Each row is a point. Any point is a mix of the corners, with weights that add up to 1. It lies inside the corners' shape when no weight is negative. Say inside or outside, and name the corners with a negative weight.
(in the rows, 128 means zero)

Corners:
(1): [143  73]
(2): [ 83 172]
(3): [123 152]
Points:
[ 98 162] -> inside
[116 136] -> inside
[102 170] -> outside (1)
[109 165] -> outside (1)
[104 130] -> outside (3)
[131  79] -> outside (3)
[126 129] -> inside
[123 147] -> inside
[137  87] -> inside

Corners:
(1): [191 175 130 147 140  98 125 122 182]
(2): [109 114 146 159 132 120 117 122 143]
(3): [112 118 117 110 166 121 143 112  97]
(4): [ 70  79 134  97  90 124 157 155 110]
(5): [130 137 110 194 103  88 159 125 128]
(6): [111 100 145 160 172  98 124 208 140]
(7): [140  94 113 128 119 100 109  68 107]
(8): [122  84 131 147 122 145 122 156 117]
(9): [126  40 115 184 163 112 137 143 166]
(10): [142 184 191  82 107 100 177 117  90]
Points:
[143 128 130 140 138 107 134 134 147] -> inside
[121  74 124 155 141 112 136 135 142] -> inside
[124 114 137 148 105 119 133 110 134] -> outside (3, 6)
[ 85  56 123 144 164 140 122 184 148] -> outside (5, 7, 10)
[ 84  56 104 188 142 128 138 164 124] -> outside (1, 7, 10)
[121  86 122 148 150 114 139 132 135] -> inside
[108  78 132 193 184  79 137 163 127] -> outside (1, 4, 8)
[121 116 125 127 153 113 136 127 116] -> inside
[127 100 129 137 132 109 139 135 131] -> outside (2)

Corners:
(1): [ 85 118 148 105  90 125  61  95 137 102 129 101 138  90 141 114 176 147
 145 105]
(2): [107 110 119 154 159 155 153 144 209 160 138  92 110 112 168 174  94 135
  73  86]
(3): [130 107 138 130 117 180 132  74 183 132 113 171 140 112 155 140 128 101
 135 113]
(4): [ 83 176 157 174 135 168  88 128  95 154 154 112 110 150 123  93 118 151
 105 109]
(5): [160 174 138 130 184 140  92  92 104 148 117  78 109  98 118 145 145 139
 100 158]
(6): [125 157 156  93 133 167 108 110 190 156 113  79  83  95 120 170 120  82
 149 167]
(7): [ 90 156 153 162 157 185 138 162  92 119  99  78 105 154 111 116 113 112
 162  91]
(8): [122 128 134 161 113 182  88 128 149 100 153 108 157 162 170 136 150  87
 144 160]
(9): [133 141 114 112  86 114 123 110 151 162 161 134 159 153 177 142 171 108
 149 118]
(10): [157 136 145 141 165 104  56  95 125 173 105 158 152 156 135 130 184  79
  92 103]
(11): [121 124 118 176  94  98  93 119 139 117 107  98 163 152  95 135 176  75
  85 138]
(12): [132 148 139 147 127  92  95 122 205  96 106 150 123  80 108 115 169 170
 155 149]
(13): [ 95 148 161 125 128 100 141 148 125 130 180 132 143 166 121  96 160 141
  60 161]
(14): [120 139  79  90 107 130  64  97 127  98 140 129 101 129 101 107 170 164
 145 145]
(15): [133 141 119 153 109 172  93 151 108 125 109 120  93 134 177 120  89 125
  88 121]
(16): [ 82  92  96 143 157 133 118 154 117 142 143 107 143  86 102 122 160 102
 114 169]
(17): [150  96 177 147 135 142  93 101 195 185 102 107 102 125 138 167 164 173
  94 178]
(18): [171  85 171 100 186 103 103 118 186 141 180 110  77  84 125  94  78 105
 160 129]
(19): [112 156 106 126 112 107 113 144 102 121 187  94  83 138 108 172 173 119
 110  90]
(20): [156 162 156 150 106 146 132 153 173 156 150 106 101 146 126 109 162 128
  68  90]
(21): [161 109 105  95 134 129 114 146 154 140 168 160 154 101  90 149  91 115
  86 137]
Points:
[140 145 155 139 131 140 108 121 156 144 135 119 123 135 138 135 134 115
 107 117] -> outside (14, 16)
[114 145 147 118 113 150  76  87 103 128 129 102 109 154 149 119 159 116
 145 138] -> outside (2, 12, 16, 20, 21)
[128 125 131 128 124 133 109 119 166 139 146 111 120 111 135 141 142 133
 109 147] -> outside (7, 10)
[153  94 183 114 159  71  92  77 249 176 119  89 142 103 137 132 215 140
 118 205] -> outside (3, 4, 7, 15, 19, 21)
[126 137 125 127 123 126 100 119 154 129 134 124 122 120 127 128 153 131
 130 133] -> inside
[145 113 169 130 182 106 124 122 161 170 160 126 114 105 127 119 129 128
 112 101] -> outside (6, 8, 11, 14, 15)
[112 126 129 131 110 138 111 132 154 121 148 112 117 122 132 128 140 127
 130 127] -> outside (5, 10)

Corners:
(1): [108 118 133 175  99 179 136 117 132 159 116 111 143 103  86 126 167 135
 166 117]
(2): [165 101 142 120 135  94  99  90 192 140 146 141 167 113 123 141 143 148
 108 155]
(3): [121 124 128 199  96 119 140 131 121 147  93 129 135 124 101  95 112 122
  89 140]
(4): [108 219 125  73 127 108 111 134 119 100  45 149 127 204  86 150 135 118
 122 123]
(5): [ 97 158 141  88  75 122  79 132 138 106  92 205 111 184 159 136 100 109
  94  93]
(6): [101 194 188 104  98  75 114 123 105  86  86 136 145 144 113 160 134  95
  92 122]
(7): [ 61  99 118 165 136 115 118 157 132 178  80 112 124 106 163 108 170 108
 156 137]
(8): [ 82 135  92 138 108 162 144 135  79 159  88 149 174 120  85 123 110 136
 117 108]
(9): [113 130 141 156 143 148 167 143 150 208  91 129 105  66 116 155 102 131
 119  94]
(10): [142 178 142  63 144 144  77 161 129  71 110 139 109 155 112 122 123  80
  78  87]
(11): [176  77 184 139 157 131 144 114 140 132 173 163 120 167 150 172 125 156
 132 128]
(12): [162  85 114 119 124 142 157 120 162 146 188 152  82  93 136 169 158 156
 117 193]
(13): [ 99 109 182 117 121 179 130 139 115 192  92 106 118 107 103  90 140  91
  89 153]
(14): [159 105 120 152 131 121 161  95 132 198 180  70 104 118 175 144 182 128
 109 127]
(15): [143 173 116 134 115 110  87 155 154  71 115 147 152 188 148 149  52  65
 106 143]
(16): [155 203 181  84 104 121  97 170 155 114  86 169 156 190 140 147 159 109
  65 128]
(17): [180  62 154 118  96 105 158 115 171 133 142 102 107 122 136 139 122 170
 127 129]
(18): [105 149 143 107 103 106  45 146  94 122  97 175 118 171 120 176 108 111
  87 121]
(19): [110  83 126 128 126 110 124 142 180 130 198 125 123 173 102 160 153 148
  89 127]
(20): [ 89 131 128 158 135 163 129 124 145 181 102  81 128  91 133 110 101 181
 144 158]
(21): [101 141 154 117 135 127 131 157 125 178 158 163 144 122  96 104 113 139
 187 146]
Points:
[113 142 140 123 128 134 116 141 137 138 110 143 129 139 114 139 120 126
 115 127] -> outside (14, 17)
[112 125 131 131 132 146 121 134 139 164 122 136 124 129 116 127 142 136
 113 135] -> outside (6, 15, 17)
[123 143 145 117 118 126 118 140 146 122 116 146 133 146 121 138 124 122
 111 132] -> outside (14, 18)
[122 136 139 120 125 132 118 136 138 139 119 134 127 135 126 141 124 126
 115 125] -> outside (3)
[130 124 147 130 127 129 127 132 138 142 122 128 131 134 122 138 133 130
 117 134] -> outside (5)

#### Action item:
Retype all of the material. Each line must match exactly.

#### Solution to this task:
Each row is a point. Any point is a mix of the corners, with weights that add up to 1. It lies inside the corners' shape when no weight is negative. Say inside or outside, and name the corners with a negative weight.
(in the rows, 128 means zero)

Corners:
(1): [143  73]
(2): [ 83 172]
(3): [123 152]
Points:
[ 98 162] -> inside
[116 136] -> inside
[102 170] -> outside (1)
[109 165] -> outside (1)
[104 130] -> outside (3)
[131  79] -> outside (3)
[126 129] -> inside
[123 147] -> inside
[137  87] -> inside

Corners:
(1): [191 175 130 147 140  98 125 122 182]
(2): [109 114 146 159 132 120 117 122 143]
(3): [112 118 117 110 166 121 143 112  97]
(4): [ 70  79 134  97  90 124 157 155 110]
(5): [130 137 110 194 103  88 159 125 128]
(6): [111 100 145 160 172  98 124 208 140]
(7): [140  94 113 128 119 100 109  68 107]
(8): [122  84 131 147 122 145 122 156 117]
(9): [126  40 115 184 163 112 137 143 166]
(10): [142 184 191  82 107 100 177 117  90]
Points:
[143 128 130 140 138 107 134 134 147] -> inside
[121  74 124 155 141 112 136 135 142] -> inside
[124 114 137 148 105 119 133 110 134] -> outside (3, 6)
[ 85  56 123 144 164 140 122 184 148] -> outside (5, 7, 10)
[ 84  56 104 188 142 128 138 164 124] -> outside (1, 7, 10)
[121  86 122 148 150 114 139 132 135] -> inside
[108  78 132 193 184  79 137 163 127] -> outside (1, 4, 8)
[121 116 125 127 153 113 136 127 116] -> inside
[127 100 129 137 132 109 139 135 131] -> outside (2)

Corners:
(1): [ 85 118 148 105  90 125  61  95 137 102 129 101 138  90 141 114 176 147
 145 105]
(2): [107 110 119 154 159 155 153 144 209 160 138  92 110 112 168 174  94 135
  73  86]
(3): [130 107 138 130 117 180 132  74 183 132 113 171 140 112 155 140 128 101
 135 113]
(4): [ 83 176 157 174 135 168  88 128  95 154 154 112 110 150 123  93 118 151
 105 109]
(5): [160 174 138 130 184 140  92  92 104 148 117  78 109  98 118 145 145 139
 100 158]
(6): [125 157 156  93 133 167 108 110 190 156 113  79  83  95 120 170 120  82
 149 167]
(7): [ 90 156 153 162 157 185 138 162  92 119  99  78 105 154 111 116 113 112
 162  91]
(8): [122 128 134 161 113 182  88 128 149 100 153 108 157 162 170 136 150  87
 144 160]
(9): [133 141 114 112  86 114 123 110 151 162 161 134 159 153 177 142 171 108
 149 118]
(10): [157 136 145 141 165 104  56  95 125 173 105 158 152 156 135 130 184  79
  92 103]
(11): [121 124 118 176  94  98  93 119 139 117 107  98 163 152  95 135 176  75
  85 138]
(12): [132 148 139 147 127  92  95 122 205  96 106 150 123  80 108 115 169 170
 155 149]
(13): [ 95 148 161 125 128 100 141 148 125 130 180 132 143 166 121  96 160 141
  60 161]
(14): [120 139  79  90 107 130  64  97 127  98 140 129 101 129 101 107 170 164
 145 145]
(15): [133 141 119 153 109 172  93 151 108 125 109 120  93 134 177 120  89 125
  88 121]
(16): [ 82  92  96 143 157 133 118 154 117 142 143 107 143  86 102 122 160 102
 114 169]
(17): [150  96 177 147 135 142  93 101 195 185 102 107 102 125 138 167 164 173
  94 178]
(18): [171  85 171 100 186 103 103 118 186 141 180 110  77  84 125  94  78 105
 160 129]
(19): [112 156 106 126 112 107 113 144 102 121 187  94  83 138 108 172 173 119
 110  90]
(20): [156 162 156 150 106 146 132 153 173 156 150 106 101 146 126 109 162 128
  68  90]
(21): [161 109 105  95 134 129 114 146 154 140 168 160 154 101  90 149  91 115
  86 137]
Points:
[140 145 155 139 131 140 108 121 156 144 135 119 123 135 138 135 134 115
 107 117] -> outside (14, 16)
[114 145 147 118 113 150  76  87 103 128 129 102 109 154 149 119 159 116
 145 138] -> outside (2, 12, 16, 20, 21)
[128 125 131 128 124 133 109 119 166 139 146 111 120 111 135 141 142 133
 109 147] -> outside (7, 10)
[153  94 183 114 159  71  92  77 249 176 119  89 142 103 137 132 215 140
 118 205] -> outside (3, 4, 7, 15, 19, 21)
[126 137 125 127 123 126 100 119 154 129 134 124 122 120 127 128 153 131
 130 133] -> inside
[145 113 169 130 182 106 124 122 161 170 160 126 114 105 127 119 129 128
 112 101] -> outside (6, 8, 11, 14, 15)
[112 126 129 131 110 138 111 132 154 121 148 112 117 122 132 128 140 127
 130 127] -> outside (5, 10)

Corners:
(1): [108 118 133 175  99 179 136 117 132 159 116 111 143 103  86 126 167 135
 166 117]
(2): [165 101 142 120 135  94  99  90 192 140 146 141 167 113 123 141 143 148
 108 155]
(3): [121 124 128 199  96 119 140 131 121 147  93 129 135 124 101  95 112 122
  89 140]
(4): [108 219 125  73 127 108 111 134 119 100  45 149 127 204  86 150 135 118
 122 123]
(5): [ 97 158 141  88  75 122  79 132 138 106  92 205 111 184 159 136 100 109
  94  93]
(6): [101 194 188 104  98  75 114 123 105  86  86 136 145 144 113 160 134  95
  92 122]
(7): [ 61  99 118 165 136 115 118 157 132 178  80 112 124 106 163 108 170 108
 156 137]
(8): [ 82 135  92 138 108 162 144 135  79 159  88 149 174 120  85 123 110 136
 117 108]
(9): [113 130 141 156 143 148 167 143 150 208  91 129 105  66 116 155 102 131
 119  94]
(10): [142 178 142  63 144 144  77 161 129  71 110 139 109 155 112 122 123  80
  78  87]
(11): [176  77 184 139 157 131 144 114 140 132 173 163 120 167 150 172 125 156
 132 128]
(12): [162  85 114 119 124 142 157 120 162 146 188 152  82  93 136 169 158 156
 117 193]
(13): [ 99 109 182 117 121 179 130 139 115 192  92 106 118 107 103  90 140  91
  89 153]
(14): [159 105 120 152 131 121 161  95 132 198 180  70 104 118 175 144 182 128
 109 127]
(15): [143 173 116 134 115 110  87 155 154  71 115 147 152 188 148 149  52  65
 106 143]
(16): [155 203 181  84 104 121  97 170 155 114  86 169 156 190 140 147 159 109
  65 128]
(17): [180  62 154 118  96 105 158 115 171 133 142 102 107 122 136 139 122 170
 127 129]
(18): [105 149 143 107 103 106  45 146  94 122  97 175 118 171 120 176 108 111
  87 121]
(19): [110  83 126 128 126 110 124 142 180 130 198 125 123 173 102 160 153 148
  89 127]
(20): [ 89 131 128 158 135 163 129 124 145 181 102  81 128  91 133 110 101 181
 144 158]
(21): [101 141 154 117 135 127 131 157 125 178 158 163 144 122  96 104 113 139
 187 146]
Points:
[113 142 140 123 128 134 116 141 137 138 110 143 129 139 114 139 120 126
 115 127] -> outside (14, 17)
[112 125 131 131 132 146 121 134 139 164 122 136 124 129 116 127 142 136
 113 135] -> outside (6, 15, 17)
[123 143 145 117 118 126 118 140 146 122 116 146 133 146 121 138 124 122
 111 132] -> outside (14, 18)
[122 136 139 120 125 132 118 136 138 139 119 134 127 135 126 141 124 126
 115 125] -> outside (3)
[130 124 147 130 127 129 127 132 138 142 122 128 131 134 122 138 133 130
 117 134] -> outside (5)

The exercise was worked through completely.